— What you have to do —
Please show all lines of the records that include "column".

— Data for processing —
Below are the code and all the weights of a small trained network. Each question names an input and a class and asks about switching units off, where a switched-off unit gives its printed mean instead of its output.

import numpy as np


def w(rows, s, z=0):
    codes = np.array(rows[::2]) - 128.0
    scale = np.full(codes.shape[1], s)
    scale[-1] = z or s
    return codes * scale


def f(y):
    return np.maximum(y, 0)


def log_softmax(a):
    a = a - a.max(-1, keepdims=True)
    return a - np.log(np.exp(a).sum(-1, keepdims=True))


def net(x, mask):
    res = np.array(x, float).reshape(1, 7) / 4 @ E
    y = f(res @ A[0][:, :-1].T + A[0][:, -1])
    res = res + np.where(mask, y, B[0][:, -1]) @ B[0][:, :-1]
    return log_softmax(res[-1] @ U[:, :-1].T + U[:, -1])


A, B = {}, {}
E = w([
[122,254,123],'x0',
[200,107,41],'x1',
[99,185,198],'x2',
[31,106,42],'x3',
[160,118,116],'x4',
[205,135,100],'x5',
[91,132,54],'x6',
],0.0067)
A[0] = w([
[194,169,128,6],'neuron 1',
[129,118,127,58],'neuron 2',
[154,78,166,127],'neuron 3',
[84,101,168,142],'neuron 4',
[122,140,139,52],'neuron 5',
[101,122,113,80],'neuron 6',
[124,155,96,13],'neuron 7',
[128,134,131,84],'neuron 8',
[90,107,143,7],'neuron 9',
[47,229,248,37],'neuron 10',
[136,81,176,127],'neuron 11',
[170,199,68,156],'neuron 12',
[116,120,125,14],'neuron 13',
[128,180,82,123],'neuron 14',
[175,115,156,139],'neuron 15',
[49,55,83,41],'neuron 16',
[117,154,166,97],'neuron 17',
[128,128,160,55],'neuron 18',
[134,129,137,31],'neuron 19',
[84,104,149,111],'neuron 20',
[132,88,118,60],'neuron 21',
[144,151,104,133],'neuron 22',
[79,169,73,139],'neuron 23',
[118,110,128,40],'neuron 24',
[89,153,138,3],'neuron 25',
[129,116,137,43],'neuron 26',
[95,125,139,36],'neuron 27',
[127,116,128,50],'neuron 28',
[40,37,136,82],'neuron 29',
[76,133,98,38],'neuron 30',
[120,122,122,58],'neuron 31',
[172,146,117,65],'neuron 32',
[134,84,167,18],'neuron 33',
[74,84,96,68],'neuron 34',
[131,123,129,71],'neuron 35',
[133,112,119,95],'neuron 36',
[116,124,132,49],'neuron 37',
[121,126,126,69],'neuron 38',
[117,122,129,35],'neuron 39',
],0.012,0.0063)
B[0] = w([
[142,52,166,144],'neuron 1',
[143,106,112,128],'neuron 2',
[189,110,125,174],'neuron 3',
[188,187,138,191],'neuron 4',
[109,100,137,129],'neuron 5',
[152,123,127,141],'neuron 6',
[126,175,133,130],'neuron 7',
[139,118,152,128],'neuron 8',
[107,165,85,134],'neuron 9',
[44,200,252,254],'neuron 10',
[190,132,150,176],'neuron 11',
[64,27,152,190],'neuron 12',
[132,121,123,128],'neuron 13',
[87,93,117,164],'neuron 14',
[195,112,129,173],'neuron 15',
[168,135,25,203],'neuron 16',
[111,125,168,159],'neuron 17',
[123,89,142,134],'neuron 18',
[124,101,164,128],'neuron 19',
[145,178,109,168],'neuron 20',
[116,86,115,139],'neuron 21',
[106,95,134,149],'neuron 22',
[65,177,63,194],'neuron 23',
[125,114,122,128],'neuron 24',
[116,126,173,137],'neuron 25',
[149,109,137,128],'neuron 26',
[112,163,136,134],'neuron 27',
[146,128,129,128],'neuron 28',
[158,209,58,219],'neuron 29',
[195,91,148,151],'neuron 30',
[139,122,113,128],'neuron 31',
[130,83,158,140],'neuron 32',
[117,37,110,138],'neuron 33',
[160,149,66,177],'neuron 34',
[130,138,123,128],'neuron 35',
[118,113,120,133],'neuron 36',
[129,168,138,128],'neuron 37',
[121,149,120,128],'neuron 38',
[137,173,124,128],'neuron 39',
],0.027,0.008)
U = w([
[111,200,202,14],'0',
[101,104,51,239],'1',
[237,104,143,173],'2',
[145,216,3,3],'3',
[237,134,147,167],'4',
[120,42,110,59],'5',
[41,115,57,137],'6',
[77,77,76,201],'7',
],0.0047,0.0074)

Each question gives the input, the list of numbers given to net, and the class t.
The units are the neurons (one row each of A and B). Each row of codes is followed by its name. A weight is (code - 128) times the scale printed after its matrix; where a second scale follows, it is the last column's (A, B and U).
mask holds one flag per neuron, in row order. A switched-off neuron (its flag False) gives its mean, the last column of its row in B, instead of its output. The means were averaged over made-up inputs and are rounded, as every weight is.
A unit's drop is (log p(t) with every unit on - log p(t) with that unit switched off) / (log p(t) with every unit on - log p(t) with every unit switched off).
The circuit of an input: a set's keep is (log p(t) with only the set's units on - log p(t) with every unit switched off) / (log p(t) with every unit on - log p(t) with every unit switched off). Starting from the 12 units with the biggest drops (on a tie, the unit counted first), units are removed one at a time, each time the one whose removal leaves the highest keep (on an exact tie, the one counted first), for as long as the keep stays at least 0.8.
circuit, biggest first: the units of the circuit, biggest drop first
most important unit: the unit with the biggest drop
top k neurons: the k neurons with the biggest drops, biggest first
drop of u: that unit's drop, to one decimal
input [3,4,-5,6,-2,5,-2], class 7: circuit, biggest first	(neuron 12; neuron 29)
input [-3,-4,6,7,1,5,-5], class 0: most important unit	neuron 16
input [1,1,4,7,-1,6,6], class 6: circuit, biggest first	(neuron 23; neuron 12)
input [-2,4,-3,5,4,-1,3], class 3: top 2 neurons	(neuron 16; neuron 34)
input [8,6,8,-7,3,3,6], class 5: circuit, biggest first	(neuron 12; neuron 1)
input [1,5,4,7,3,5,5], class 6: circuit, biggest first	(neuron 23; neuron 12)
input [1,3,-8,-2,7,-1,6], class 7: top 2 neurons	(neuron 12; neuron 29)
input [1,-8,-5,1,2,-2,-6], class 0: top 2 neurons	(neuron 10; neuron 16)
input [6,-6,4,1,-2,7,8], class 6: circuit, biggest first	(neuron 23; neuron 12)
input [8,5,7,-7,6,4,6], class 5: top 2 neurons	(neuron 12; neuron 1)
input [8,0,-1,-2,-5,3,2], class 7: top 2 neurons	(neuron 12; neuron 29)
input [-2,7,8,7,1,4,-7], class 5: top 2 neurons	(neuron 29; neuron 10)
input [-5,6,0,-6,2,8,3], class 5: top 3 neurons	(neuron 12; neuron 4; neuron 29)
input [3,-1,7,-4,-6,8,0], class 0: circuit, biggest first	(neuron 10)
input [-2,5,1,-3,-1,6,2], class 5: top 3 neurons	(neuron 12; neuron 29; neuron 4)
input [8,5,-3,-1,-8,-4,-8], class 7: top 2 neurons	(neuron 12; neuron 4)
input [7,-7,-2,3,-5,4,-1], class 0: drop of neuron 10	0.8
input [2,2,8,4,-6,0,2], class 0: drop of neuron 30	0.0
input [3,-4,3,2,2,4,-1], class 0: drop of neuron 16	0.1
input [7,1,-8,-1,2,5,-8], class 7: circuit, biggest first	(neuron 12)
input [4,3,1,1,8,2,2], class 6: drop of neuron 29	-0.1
...
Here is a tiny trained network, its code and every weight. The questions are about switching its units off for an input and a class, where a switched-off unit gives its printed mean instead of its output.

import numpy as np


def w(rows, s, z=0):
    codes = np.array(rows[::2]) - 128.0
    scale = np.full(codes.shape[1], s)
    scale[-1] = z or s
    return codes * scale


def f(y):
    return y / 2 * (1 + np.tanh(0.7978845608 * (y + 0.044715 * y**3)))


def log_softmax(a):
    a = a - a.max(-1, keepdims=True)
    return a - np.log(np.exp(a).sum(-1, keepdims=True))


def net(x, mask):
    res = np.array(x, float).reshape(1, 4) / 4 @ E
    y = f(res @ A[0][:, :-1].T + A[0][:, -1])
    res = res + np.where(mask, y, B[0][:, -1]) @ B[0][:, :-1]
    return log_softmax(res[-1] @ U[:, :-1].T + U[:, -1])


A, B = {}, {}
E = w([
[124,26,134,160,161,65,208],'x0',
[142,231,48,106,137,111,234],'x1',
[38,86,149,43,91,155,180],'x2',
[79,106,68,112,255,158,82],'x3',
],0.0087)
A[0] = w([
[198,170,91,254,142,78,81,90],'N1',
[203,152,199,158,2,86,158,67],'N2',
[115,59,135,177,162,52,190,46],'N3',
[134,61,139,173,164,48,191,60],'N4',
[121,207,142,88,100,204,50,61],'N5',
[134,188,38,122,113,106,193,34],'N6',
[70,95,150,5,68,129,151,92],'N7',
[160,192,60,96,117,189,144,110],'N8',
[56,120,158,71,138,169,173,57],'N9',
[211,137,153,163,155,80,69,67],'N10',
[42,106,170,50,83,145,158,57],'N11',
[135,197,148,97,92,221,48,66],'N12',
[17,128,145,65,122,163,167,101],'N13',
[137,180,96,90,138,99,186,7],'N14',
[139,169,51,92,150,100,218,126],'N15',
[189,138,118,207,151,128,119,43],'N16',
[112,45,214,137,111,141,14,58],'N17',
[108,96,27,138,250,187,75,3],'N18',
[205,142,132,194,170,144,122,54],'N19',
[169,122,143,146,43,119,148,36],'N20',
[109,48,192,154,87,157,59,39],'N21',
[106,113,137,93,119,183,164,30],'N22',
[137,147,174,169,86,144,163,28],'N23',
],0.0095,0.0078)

— Written solution —
The units are the neurons (one row each of A and B). Each row of codes is followed by its name. A weight is (code - 128) times the scale printed after its matrix; where a second scale follows, it is the last column's (A, B and U).
mask holds one flag per neuron, in row order. A switched-off neuron (its flag False) gives its mean, the last column of its row in B, instead of its output. The means were averaged over made-up inputs and are rounded, as every weight is.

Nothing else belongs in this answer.